Write out, without any change, the lines in the material below that run from the line with "j820: 10; -4;" through the line with "j405: -34; -48;", both included.

=== Begin Enclosure ===

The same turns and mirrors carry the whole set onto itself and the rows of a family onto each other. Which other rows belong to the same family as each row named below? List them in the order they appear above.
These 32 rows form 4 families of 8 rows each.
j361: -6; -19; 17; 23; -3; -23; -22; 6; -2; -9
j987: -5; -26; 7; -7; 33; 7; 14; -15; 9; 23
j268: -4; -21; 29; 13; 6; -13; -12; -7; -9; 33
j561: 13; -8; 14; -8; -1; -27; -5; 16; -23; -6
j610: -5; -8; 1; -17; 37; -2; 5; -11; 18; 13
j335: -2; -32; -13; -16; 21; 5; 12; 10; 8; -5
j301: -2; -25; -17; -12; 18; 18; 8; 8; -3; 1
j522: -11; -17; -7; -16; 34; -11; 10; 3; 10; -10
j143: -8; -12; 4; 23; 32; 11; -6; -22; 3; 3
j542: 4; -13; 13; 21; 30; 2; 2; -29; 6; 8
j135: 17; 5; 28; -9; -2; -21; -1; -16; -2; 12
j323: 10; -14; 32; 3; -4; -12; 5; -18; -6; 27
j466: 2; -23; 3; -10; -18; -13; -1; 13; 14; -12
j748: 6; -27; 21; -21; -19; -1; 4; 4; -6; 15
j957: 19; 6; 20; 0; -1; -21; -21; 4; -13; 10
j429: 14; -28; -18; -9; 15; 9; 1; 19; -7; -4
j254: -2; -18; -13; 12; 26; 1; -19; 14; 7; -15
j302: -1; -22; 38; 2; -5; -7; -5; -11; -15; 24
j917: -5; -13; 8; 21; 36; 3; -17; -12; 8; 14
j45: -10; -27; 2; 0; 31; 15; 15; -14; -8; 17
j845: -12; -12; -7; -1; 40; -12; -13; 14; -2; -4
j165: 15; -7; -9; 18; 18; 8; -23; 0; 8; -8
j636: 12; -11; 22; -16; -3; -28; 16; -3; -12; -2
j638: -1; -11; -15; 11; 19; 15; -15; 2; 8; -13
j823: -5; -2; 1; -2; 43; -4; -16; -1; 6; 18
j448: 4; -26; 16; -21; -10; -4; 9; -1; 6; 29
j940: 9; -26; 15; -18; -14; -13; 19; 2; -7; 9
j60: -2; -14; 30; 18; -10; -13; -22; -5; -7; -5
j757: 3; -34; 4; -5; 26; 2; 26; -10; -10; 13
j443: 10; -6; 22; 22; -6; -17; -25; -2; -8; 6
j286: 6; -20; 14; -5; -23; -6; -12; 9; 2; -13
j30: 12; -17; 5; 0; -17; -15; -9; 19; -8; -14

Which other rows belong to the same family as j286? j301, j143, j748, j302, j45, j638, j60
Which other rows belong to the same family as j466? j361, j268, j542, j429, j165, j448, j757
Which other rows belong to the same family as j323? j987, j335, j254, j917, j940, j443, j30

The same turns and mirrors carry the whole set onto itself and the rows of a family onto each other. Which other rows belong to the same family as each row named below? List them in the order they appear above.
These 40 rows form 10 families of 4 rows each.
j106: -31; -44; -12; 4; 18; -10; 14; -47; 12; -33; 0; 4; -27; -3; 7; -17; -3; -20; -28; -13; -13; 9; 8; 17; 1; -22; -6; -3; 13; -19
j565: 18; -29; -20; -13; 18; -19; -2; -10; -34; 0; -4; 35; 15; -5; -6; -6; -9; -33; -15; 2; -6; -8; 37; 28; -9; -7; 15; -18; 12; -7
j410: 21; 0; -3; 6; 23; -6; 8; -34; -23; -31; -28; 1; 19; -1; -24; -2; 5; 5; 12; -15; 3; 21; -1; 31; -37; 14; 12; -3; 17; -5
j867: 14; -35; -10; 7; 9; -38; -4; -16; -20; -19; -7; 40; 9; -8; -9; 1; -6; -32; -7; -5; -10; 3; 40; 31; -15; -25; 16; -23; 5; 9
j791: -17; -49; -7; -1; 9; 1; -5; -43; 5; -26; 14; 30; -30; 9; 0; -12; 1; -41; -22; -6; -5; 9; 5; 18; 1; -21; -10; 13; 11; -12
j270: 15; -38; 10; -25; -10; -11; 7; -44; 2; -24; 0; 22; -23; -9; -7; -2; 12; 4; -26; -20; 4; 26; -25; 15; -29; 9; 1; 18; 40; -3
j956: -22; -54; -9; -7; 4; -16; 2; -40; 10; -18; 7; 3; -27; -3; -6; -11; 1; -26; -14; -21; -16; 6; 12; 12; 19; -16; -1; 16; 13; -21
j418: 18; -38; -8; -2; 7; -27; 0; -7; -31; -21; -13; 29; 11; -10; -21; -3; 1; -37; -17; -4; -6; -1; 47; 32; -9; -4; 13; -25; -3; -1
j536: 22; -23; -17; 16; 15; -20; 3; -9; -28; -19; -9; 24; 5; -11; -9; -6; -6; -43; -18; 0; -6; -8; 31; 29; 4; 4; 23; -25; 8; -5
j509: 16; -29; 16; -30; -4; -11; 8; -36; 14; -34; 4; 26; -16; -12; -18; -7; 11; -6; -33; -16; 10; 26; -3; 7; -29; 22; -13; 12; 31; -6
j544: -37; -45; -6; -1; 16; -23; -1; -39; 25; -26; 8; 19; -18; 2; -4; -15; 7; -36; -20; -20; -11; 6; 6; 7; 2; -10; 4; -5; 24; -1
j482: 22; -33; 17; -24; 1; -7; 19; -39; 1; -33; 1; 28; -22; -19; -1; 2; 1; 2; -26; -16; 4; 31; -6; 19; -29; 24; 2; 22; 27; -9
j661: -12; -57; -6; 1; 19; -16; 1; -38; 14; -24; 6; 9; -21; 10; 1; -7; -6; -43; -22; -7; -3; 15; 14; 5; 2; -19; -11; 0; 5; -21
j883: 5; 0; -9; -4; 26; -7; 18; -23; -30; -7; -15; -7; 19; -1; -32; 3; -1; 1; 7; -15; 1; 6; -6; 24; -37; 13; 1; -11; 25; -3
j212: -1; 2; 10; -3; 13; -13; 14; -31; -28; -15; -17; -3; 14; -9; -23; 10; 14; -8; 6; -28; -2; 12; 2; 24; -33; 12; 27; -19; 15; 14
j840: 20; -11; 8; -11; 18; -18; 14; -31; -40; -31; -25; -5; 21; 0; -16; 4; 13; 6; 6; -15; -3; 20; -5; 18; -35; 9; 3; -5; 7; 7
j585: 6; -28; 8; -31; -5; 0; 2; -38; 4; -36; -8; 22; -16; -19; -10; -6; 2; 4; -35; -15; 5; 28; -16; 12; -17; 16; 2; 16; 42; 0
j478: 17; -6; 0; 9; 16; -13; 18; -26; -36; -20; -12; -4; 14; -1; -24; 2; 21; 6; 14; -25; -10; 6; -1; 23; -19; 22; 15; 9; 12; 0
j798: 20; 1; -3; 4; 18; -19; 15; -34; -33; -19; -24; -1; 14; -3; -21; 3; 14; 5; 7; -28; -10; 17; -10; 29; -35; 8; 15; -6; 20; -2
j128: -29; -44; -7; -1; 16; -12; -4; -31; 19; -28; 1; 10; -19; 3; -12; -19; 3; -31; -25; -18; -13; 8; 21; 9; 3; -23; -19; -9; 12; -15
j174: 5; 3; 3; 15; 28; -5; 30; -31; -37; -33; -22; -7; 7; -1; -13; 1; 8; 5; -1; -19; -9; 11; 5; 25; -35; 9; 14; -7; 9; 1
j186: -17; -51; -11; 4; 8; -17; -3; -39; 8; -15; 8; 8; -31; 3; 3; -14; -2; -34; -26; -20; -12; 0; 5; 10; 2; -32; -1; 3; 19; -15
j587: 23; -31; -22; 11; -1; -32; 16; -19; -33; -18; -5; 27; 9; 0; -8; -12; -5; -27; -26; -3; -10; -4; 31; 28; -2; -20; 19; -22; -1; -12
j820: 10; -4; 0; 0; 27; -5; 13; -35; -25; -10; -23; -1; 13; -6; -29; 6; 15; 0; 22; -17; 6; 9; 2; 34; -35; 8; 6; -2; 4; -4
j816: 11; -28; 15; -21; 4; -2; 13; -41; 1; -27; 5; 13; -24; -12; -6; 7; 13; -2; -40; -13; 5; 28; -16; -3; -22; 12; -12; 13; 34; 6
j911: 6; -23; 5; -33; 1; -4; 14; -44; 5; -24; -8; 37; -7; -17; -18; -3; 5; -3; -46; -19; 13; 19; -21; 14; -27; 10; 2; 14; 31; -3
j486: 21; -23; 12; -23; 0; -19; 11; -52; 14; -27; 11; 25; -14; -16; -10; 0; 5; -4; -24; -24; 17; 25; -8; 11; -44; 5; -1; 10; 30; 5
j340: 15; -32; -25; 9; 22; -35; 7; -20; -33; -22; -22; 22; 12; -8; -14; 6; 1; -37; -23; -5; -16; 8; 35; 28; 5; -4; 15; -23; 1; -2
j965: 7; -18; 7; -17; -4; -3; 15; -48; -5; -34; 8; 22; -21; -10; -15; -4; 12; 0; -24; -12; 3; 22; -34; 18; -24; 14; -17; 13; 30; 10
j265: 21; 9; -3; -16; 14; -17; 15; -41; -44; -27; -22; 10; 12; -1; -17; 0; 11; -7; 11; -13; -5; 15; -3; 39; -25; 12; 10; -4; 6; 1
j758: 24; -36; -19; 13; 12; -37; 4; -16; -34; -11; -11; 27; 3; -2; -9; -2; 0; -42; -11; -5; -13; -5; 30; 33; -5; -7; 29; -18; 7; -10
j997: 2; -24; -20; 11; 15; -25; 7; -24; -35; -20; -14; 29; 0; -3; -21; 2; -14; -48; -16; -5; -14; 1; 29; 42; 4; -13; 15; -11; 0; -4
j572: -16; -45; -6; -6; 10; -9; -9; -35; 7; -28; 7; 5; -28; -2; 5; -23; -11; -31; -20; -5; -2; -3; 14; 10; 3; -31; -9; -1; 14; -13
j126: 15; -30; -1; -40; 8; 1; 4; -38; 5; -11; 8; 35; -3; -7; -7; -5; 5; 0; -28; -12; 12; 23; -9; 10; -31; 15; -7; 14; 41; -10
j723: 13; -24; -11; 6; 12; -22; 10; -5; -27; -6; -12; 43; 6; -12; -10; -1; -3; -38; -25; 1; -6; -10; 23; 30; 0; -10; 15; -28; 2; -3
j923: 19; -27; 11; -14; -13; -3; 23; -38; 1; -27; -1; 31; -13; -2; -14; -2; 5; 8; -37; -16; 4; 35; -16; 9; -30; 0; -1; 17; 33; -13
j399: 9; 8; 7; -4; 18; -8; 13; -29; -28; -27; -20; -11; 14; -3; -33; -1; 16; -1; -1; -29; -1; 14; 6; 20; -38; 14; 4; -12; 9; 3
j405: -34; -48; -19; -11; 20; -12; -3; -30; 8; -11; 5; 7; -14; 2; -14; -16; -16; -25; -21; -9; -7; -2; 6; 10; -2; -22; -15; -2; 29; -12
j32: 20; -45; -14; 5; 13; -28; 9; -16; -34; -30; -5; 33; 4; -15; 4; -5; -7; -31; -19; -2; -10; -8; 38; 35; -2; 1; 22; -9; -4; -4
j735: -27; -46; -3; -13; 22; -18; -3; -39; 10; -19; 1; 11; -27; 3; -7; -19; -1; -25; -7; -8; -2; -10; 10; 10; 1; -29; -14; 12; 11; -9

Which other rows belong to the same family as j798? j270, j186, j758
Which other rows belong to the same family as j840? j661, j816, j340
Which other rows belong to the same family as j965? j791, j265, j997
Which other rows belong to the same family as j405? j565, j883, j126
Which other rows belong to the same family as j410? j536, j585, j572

=== End Enclosure ===
=== Begin Enclosure ===

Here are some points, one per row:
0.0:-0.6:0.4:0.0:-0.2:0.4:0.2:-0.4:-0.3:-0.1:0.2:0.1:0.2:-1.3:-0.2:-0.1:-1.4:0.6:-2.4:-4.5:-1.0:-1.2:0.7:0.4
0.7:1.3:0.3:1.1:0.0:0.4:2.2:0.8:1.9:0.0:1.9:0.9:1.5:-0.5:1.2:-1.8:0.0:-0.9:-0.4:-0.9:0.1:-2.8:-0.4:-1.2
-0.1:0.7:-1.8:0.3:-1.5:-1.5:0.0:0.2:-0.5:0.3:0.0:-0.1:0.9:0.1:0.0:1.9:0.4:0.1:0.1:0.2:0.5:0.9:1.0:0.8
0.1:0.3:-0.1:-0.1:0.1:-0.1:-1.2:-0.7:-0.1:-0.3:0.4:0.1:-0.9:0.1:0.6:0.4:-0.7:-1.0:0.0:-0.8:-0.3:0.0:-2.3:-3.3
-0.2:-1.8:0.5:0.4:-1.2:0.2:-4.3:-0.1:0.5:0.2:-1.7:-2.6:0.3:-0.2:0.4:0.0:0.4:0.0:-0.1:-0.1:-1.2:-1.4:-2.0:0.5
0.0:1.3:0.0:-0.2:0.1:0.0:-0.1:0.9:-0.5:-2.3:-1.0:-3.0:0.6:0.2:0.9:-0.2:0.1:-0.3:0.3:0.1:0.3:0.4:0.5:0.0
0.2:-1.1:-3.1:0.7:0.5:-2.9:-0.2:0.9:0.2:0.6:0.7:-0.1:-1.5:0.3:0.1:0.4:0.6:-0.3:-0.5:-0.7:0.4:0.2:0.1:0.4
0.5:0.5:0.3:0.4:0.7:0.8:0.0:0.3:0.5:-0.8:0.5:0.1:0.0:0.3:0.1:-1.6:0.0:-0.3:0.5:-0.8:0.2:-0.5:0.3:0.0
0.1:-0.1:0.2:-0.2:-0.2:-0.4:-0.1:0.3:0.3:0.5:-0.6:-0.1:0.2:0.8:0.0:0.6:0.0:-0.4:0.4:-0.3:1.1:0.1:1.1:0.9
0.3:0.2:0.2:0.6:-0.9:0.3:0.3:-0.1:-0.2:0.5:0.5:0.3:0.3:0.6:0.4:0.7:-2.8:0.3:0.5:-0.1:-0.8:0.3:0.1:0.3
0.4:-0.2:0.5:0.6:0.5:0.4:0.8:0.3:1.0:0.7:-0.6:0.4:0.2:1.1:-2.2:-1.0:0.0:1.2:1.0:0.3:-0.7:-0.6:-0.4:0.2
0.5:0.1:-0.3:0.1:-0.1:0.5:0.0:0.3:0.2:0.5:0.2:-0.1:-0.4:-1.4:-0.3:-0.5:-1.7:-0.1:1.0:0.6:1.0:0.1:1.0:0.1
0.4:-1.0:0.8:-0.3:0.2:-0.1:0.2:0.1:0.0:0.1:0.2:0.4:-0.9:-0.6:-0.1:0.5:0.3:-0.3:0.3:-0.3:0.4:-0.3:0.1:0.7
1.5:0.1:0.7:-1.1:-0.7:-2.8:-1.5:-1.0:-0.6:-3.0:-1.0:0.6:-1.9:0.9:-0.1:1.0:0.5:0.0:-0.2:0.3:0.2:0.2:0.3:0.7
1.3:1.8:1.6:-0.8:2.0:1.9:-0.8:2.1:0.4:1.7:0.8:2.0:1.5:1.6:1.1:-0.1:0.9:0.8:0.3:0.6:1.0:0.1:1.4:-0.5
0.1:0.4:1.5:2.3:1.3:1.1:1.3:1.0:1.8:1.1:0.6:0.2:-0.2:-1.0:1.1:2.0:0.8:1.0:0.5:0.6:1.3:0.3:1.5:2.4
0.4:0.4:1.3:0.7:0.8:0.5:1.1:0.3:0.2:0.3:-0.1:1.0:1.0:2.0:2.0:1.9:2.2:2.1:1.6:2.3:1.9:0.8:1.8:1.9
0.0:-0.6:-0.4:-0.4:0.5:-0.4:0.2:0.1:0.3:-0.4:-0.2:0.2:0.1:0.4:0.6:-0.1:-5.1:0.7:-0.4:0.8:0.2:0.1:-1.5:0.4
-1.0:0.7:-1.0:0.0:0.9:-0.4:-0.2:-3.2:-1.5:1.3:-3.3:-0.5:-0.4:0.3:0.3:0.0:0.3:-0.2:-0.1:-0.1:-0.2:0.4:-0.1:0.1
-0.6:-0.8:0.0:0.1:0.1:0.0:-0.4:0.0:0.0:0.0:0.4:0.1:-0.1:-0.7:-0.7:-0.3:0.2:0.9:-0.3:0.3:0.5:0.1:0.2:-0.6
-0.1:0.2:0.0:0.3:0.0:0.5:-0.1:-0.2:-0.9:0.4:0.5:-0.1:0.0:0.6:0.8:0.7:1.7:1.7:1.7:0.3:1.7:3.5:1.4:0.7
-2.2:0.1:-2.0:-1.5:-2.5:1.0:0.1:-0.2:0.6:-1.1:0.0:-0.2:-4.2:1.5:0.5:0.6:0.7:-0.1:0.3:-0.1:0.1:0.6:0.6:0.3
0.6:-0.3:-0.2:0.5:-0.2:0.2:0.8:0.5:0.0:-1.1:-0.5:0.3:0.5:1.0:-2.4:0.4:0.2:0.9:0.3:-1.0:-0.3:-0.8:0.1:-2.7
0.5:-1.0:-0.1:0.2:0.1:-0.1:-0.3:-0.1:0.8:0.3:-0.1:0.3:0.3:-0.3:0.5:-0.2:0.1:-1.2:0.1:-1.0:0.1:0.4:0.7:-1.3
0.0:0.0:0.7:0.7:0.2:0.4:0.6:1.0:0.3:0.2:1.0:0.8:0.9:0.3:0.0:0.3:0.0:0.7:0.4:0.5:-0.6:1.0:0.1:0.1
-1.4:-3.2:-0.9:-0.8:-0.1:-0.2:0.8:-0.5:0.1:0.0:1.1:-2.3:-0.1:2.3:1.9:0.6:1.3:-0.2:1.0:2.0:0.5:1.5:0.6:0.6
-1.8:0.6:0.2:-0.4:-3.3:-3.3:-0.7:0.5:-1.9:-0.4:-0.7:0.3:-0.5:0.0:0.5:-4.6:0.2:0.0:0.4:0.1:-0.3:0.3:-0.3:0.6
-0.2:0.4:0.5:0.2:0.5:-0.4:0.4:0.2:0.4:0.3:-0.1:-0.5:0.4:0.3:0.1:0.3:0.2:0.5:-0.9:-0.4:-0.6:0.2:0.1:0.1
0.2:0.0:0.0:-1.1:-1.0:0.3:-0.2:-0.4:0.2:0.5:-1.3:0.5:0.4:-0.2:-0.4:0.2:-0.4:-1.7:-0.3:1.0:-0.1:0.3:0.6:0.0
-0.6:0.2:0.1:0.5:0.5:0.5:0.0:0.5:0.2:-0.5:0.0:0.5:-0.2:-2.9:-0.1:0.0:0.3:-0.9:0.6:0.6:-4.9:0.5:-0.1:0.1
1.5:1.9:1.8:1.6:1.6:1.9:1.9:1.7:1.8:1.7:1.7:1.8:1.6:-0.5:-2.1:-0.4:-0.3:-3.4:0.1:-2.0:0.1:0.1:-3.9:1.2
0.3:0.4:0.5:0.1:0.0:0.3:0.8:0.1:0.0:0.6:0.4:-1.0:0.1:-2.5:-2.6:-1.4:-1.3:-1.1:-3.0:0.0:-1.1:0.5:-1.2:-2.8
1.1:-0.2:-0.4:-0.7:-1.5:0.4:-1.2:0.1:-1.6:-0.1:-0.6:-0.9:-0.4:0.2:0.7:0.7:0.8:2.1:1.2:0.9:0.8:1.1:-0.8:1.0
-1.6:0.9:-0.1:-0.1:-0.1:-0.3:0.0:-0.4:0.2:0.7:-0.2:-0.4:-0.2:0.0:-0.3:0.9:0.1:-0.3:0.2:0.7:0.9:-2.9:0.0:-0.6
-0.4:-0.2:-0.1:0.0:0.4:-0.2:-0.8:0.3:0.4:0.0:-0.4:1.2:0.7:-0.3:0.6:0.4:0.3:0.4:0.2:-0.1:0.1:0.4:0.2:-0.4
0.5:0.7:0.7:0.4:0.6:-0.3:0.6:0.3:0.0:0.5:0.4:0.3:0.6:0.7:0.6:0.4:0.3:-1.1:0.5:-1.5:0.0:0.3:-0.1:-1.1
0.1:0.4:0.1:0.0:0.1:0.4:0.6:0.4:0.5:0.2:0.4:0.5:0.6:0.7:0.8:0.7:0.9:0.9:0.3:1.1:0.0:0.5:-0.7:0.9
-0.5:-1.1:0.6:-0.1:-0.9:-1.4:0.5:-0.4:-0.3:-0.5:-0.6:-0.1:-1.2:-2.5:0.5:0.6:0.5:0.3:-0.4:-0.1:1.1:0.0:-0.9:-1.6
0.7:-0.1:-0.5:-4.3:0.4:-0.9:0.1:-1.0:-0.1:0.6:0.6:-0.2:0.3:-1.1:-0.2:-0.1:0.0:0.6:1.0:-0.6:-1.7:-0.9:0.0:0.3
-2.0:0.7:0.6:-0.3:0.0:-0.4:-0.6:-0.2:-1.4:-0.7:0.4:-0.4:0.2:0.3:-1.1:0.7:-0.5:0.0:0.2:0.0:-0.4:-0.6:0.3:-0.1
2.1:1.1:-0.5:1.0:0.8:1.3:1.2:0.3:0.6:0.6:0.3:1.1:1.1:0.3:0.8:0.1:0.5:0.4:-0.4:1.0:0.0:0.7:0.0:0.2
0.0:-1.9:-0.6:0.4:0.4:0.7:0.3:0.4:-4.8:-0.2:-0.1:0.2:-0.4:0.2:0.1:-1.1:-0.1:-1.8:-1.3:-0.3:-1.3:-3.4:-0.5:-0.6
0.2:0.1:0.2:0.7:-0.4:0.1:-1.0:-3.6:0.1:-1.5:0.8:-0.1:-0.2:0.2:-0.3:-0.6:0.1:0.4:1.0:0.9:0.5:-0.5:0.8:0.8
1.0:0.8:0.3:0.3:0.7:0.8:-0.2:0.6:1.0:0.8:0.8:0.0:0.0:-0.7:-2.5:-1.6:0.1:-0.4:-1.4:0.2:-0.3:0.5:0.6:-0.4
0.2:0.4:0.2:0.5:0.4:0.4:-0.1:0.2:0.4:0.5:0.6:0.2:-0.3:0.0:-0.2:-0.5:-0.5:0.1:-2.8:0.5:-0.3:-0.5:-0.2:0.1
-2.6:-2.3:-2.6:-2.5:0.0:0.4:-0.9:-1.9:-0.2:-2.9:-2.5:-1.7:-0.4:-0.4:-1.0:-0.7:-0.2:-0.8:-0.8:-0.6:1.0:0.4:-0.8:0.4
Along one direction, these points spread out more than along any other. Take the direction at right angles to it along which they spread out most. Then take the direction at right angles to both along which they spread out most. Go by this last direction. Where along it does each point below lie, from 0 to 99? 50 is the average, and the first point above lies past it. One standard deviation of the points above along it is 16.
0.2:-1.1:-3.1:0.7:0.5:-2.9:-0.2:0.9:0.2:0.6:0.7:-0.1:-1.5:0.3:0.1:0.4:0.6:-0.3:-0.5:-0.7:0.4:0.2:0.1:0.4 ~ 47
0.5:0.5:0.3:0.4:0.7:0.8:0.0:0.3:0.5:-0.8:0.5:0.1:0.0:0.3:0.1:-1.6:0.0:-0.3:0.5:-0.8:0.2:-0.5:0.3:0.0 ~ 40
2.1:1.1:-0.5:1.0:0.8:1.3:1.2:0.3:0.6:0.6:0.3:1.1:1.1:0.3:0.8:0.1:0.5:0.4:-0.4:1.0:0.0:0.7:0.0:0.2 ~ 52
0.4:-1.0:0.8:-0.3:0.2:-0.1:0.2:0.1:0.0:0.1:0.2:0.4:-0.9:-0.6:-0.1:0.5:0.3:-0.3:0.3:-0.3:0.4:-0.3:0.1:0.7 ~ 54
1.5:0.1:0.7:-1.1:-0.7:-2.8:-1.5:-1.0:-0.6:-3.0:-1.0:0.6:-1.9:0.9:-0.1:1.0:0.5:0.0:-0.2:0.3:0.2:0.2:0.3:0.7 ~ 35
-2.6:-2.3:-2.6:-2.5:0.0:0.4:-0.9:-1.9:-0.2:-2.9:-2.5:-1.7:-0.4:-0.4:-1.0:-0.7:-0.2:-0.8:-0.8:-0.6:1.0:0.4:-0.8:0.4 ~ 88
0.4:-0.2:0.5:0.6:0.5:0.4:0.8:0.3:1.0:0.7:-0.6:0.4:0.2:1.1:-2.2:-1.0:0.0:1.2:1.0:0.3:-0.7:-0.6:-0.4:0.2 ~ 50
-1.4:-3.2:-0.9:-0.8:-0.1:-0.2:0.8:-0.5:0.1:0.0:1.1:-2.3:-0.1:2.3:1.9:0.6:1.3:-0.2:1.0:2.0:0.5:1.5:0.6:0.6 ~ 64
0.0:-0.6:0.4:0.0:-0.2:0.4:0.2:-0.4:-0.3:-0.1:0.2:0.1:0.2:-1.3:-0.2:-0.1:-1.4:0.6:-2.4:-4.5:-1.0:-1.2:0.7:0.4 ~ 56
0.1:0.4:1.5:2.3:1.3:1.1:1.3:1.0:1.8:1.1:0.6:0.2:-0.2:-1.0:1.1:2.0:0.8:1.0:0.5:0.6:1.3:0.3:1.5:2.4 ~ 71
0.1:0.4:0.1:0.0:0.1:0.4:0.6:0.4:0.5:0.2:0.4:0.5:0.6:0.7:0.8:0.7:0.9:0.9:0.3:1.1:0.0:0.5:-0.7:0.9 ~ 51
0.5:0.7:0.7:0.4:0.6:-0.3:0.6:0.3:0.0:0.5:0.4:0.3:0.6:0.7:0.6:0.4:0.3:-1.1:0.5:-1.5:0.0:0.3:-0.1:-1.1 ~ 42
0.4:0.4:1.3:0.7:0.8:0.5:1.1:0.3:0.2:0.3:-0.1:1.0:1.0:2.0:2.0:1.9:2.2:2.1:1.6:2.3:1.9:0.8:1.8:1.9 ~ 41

=== End Enclosure ===

* **Answer box**
j820: 10; -4; 0; 0; 27; -5; 13; -35; -25; -10; -23; -1; 13; -6; -29; 6; 15; 0; 22; -17; 6; 9; 2; 34; -35; 8; 6; -2; 4; -4
j816: 11; -28; 15; -21; 4; -2; 13; -41; 1; -27; 5; 13; -24; -12; -6; 7; 13; -2; -40; -13; 5; 28; -16; -3; -22; 12; -12; 13; 34; 6
j911: 6; -23; 5; -33; 1; -4; 14; -44; 5; -24; -8; 37; -7; -17; -18; -3; 5; -3; -46; -19; 13; 19; -21; 14; -27; 10; 2; 14; 31; -3
j486: 21; -23; 12; -23; 0; -19; 11; -52; 14; -27; 11; 25; -14; -16; -10; 0; 5; -4; -24; -24; 17; 25; -8; 11; -44; 5; -1; 10; 30; 5
j340: 15; -32; -25; 9; 22; -35; 7; -20; -33; -22; -22; 22; 12; -8; -14; 6; 1; -37; -23; -5; -16; 8; 35; 28; 5; -4; 15; -23; 1; -2
j965: 7; -18; 7; -17; -4; -3; 15; -48; -5; -34; 8; 22; -21; -10; -15; -4; 12; 0; -24; -12; 3; 22; -34; 18; -24; 14; -17; 13; 30; 10
j265: 21; 9; -3; -16; 14; -17; 15; -41; -44; -27; -22; 10; 12; -1; -17; 0; 11; -7; 11; -13; -5; 15; -3; 39; -25; 12; 10; -4; 6; 1
j758: 24; -36; -19; 13; 12; -37; 4; -16; -34; -11; -11; 27; 3; -2; -9; -2; 0; -42; -11; -5; -13; -5; 30; 33; -5; -7; 29; -18; 7; -10
j997: 2; -24; -20; 11; 15; -25; 7; -24; -35; -20; -14; 29; 0; -3; -21; 2; -14; -48; -16; -5; -14; 1; 29; 42; 4; -13; 15; -11; 0; -4
j572: -16; -45; -6; -6; 10; -9; -9; -35; 7; -28; 7; 5; -28; -2; 5; -23; -11; -31; -20; -5; -2; -3; 14; 10; 3; -31; -9; -1; 14; -13
j126: 15; -30; -1; -40; 8; 1; 4; -38; 5; -11; 8; 35; -3; -7; -7; -5; 5; 0; -28; -12; 12; 23; -9; 10; -31; 15; -7; 14; 41; -10
j723: 13; -24; -11; 6; 12; -22; 10; -5; -27; -6; -12; 43; 6; -12; -10; -1; -3; -38; -25; 1; -6; -10; 23; 30; 0; -10; 15; -28; 2; -3
j923: 19; -27; 11; -14; -13; -3; 23; -38; 1; -27; -1; 31; -13; -2; -14; -2; 5; 8; -37; -16; 4; 35; -16; 9; -30; 0; -1; 17; 33; -13
j399: 9; 8; 7; -4; 18; -8; 13; -29; -28; -27; -20; -11; 14; -3; -33; -1; 16; -1; -1; -29; -1; 14; 6; 20; -38; 14; 4; -12; 9; 3
j405: -34; -48; -19; -11; 20; -12; -3; -30; 8; -11; 5; 7; -14; 2; -14; -16; -16; -25; -21; -9; -7; -2; 6; 10; -2; -22; -15; -2; 29; -12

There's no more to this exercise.